● **Description of the task**: Print the lines in the listing below that fall between the line with "-14 -11 -26" and the line with "x29: [ 20 -21", those two lines included, exactly as they stand and with nothing else.

● **Available data**:
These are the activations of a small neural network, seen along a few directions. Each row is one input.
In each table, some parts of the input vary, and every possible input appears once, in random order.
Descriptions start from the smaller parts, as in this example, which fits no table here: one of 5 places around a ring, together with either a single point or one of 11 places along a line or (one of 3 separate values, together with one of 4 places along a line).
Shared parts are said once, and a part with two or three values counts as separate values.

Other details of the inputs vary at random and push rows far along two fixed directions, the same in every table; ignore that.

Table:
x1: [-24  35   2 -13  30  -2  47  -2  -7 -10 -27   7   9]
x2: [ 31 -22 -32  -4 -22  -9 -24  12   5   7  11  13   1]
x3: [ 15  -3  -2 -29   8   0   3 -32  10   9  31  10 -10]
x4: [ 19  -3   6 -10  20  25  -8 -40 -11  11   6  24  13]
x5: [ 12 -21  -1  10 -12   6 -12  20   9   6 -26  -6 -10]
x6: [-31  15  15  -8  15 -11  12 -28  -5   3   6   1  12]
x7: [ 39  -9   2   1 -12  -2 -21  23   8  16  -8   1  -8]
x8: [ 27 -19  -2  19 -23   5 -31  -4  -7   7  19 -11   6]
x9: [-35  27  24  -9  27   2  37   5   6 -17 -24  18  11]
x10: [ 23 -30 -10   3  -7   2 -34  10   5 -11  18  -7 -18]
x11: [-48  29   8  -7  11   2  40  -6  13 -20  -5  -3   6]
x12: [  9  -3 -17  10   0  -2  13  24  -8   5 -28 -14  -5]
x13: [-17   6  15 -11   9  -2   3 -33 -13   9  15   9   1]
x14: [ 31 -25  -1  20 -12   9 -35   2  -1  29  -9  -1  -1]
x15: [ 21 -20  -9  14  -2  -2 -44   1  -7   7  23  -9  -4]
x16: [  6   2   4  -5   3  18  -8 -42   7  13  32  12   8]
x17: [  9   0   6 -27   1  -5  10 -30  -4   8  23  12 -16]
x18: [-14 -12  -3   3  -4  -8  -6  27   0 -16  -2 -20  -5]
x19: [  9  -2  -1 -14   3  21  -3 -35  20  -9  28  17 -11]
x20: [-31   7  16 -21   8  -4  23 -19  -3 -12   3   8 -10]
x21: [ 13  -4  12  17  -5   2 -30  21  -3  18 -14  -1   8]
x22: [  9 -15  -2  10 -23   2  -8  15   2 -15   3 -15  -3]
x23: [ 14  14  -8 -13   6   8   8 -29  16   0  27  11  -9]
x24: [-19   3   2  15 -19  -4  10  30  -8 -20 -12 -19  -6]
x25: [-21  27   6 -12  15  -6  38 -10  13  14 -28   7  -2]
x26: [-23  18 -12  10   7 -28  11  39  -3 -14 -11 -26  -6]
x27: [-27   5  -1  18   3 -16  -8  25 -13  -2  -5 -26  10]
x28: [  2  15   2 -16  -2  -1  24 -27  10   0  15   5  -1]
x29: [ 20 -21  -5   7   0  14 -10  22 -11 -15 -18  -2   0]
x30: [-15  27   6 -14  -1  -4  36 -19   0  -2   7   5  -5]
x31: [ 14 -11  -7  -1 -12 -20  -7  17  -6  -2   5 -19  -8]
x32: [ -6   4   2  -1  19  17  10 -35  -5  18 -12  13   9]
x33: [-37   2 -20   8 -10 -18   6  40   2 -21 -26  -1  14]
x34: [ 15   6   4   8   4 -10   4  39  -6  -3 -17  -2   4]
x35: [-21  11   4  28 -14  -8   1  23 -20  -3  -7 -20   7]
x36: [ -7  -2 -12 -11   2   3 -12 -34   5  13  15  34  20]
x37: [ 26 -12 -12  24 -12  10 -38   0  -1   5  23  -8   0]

● **Solved problem**:
x26: [-23  18 -12  10   7 -28  11  39  -3 -14 -11 -26  -6]
x27: [-27   5  -1  18   3 -16  -8  25 -13  -2  -5 -26  10]
x28: [  2  15   2 -16  -2  -1  24 -27  10   0  15   5  -1]
x29: [ 20 -21  -5   7   0  14 -10  22 -11 -15 -18  -2   0]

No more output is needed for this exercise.